_GOAL OF THE EXERCISE:_ Take the entries that follow and return exactly the lines from the one holding "input [5,-7,2,-8,8,3], class" through the one holding "input [-4,-6,-3,-7,-7,-2], class", both included. Nothing else is needed.

_DATASET CONTENT:_
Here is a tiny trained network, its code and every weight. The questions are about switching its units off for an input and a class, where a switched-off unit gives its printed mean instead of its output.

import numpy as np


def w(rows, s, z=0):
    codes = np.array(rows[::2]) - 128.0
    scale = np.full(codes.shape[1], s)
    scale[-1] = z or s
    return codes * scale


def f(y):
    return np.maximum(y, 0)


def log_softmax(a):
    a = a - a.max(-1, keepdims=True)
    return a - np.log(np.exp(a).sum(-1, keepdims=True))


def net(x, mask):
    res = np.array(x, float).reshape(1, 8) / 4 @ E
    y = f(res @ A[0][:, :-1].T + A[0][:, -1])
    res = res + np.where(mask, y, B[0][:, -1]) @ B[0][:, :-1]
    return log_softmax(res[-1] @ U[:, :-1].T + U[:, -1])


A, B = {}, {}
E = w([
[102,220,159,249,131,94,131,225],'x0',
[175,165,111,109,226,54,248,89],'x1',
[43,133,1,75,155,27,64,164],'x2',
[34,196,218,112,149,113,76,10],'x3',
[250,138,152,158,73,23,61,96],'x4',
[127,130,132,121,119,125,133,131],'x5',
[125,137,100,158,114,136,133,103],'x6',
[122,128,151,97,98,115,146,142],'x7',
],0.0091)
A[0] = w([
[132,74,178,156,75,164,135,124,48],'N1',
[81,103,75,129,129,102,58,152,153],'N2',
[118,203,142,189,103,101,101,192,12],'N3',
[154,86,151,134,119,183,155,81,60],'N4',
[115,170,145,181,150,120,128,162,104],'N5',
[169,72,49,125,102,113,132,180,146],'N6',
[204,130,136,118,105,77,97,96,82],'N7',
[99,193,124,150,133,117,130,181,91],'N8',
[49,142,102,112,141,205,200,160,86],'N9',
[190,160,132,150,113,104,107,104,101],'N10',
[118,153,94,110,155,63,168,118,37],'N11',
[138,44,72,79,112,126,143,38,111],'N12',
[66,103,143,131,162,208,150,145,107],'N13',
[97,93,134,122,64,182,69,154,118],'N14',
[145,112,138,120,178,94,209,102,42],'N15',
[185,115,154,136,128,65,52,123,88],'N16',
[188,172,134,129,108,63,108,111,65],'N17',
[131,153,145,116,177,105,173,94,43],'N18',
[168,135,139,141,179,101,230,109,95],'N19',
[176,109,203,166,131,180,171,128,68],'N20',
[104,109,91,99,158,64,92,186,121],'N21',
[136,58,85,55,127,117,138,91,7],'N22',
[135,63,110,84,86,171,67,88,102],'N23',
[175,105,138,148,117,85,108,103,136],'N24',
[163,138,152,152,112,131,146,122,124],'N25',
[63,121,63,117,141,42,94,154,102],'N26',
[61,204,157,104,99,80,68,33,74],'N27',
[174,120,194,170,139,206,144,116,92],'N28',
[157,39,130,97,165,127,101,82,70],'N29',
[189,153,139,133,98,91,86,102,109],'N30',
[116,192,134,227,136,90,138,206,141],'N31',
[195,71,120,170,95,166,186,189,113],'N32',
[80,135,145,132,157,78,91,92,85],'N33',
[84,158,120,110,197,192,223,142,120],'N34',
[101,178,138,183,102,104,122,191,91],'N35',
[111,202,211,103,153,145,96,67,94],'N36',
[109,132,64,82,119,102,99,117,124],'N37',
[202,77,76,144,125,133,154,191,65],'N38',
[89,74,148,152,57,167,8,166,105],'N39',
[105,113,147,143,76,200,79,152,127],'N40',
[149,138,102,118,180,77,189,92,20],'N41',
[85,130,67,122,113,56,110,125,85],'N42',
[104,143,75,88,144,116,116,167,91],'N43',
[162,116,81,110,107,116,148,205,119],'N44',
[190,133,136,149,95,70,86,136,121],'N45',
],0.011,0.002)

==

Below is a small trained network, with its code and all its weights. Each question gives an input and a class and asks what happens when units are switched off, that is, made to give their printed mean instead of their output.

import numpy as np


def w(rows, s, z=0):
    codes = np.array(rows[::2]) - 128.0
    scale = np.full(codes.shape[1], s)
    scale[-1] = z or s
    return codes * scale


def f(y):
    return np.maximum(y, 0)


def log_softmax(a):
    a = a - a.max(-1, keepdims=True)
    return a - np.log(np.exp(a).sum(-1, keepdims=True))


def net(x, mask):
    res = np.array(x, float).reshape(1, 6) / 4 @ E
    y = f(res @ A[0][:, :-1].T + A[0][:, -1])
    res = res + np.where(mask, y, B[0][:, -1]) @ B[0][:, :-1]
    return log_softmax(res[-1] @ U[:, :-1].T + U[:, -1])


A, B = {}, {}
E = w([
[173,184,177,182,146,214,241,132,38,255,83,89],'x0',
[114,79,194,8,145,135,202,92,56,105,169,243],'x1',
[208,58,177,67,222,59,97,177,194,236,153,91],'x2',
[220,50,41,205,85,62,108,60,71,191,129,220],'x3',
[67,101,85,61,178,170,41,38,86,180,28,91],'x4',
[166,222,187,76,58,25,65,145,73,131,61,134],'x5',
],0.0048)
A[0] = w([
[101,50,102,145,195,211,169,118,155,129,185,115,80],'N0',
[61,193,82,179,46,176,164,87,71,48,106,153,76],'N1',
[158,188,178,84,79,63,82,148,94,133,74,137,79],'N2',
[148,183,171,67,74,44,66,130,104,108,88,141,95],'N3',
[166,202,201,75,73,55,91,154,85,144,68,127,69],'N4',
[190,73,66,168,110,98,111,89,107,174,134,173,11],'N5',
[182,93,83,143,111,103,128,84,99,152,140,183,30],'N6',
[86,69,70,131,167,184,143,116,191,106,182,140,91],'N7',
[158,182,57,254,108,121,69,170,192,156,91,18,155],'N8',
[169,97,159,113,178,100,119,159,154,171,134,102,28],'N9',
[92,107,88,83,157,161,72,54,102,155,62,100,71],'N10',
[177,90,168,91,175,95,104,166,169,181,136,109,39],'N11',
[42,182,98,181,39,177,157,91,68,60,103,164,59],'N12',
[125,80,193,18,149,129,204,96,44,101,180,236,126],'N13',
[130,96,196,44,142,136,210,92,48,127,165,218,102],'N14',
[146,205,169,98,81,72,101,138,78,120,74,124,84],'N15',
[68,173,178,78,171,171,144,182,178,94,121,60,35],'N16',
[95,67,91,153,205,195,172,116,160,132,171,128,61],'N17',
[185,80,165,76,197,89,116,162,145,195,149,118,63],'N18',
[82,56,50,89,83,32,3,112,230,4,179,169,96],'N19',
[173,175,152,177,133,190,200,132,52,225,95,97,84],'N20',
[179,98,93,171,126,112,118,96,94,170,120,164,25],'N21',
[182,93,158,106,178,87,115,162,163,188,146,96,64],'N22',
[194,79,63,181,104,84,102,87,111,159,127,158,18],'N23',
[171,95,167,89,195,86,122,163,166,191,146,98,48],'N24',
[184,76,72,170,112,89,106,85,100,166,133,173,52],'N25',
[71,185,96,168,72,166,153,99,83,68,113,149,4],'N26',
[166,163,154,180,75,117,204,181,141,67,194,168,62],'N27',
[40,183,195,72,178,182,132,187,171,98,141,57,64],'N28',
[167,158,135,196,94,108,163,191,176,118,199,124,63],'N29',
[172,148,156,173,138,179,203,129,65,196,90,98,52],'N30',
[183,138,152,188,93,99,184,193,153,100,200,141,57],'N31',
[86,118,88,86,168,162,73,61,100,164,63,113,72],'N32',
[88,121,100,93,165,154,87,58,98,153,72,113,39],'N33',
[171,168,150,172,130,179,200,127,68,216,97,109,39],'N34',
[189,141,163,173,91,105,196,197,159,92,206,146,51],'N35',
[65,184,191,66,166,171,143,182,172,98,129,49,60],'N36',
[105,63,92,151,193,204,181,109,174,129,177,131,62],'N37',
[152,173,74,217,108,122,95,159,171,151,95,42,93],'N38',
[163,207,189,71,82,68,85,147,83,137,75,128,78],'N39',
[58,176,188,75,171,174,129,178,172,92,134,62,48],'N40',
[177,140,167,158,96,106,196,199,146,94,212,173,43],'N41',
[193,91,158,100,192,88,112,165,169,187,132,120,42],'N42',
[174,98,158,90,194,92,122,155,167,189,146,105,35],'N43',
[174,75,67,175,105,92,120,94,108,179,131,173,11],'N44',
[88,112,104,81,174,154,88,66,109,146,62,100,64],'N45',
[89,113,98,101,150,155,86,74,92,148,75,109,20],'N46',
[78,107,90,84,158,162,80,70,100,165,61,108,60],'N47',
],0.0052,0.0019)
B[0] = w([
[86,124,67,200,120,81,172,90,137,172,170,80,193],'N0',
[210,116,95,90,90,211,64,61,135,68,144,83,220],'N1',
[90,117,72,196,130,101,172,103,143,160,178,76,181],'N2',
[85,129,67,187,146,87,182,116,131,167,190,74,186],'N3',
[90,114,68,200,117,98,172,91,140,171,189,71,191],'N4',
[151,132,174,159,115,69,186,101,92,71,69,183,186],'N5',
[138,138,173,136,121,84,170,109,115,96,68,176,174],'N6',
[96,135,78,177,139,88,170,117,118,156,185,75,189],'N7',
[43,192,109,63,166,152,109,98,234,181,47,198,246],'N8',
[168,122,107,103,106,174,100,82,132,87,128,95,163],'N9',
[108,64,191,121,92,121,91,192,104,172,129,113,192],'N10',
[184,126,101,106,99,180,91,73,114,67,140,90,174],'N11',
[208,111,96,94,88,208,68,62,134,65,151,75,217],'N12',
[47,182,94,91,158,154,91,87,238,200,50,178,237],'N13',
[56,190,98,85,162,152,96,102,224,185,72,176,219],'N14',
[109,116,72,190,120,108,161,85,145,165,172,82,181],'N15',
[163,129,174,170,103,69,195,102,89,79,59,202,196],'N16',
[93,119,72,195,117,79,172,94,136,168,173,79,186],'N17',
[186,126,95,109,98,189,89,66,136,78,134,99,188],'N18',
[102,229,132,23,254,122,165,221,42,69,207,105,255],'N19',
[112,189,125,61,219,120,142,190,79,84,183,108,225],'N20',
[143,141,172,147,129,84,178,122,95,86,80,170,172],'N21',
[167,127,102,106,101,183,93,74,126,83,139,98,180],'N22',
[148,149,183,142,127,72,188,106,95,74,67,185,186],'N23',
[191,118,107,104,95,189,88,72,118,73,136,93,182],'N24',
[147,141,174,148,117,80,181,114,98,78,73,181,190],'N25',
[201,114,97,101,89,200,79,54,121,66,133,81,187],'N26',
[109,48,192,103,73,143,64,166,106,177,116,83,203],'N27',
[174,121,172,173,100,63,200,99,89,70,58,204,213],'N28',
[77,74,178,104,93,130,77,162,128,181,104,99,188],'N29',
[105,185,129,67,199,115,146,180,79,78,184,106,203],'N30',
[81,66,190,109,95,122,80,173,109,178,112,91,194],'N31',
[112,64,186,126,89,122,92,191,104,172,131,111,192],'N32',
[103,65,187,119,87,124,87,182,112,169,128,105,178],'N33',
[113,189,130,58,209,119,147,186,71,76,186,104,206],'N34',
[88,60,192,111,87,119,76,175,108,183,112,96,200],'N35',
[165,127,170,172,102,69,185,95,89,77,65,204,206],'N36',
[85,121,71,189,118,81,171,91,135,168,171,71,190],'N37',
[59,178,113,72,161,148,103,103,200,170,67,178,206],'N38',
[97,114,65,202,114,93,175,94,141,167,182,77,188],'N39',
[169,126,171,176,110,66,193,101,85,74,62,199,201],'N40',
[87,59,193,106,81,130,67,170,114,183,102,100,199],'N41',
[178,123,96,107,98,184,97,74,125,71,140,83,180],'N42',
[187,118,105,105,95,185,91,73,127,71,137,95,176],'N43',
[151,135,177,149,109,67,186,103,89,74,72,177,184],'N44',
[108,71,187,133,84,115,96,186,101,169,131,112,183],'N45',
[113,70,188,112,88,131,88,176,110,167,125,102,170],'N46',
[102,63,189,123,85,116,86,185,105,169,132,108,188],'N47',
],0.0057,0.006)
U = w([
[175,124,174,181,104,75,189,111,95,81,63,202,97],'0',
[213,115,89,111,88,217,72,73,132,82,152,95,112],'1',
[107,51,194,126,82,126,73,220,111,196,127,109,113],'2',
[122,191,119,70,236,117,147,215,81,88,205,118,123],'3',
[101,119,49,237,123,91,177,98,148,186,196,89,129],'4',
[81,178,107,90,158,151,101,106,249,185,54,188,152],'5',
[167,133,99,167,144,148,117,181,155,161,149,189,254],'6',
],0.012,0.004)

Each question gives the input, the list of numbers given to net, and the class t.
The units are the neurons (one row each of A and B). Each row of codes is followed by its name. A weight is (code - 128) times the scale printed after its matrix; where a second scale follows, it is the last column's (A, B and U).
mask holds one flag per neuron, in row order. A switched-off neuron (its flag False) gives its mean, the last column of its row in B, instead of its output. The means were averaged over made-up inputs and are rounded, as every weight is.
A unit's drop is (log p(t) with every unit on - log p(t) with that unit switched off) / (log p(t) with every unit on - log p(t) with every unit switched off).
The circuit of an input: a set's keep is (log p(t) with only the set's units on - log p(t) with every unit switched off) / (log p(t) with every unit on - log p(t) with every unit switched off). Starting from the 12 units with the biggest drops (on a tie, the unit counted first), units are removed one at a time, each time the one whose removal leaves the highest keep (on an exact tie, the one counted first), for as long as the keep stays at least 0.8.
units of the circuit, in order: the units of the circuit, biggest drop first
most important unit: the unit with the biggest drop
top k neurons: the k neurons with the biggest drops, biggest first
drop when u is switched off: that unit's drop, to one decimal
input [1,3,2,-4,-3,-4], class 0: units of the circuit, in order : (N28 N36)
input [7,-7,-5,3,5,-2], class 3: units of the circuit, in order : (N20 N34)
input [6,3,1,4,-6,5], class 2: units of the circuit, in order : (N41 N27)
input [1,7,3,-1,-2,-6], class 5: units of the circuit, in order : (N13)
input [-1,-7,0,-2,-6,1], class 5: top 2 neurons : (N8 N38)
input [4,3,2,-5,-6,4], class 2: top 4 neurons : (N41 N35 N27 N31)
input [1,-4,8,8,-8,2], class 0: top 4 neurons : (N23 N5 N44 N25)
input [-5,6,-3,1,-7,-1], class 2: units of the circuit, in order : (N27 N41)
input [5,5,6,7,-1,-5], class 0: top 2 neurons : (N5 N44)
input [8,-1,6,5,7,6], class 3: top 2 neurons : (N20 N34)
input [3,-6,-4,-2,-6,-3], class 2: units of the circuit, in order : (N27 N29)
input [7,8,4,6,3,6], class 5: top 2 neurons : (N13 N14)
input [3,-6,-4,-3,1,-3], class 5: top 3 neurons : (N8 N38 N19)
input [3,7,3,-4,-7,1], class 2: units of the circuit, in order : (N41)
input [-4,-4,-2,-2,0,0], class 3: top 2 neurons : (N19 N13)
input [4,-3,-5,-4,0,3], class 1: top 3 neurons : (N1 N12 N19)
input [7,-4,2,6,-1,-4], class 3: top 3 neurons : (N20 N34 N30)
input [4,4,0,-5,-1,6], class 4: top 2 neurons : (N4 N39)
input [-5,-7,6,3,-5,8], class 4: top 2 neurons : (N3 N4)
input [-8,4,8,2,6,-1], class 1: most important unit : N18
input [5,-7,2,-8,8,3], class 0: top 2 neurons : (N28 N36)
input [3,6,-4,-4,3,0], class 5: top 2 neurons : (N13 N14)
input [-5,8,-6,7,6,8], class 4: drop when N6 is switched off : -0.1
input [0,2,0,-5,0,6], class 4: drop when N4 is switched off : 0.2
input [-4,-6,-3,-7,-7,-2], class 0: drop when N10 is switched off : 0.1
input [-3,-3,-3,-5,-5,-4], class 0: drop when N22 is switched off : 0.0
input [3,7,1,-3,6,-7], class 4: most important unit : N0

_YOUR SOLUTION:_
input [5,-7,2,-8,8,3], class 0: top 2 neurons : (N28 N36)
input [3,6,-4,-4,3,0], class 5: top 2 neurons : (N13 N14)
input [-5,8,-6,7,6,8], class 4: drop when N6 is switched off : -0.1
input [0,2,0,-5,0,6], class 4: drop when N4 is switched off : 0.2
input [-4,-6,-3,-7,-7,-2], class 0: drop when N10 is switched off : 0.1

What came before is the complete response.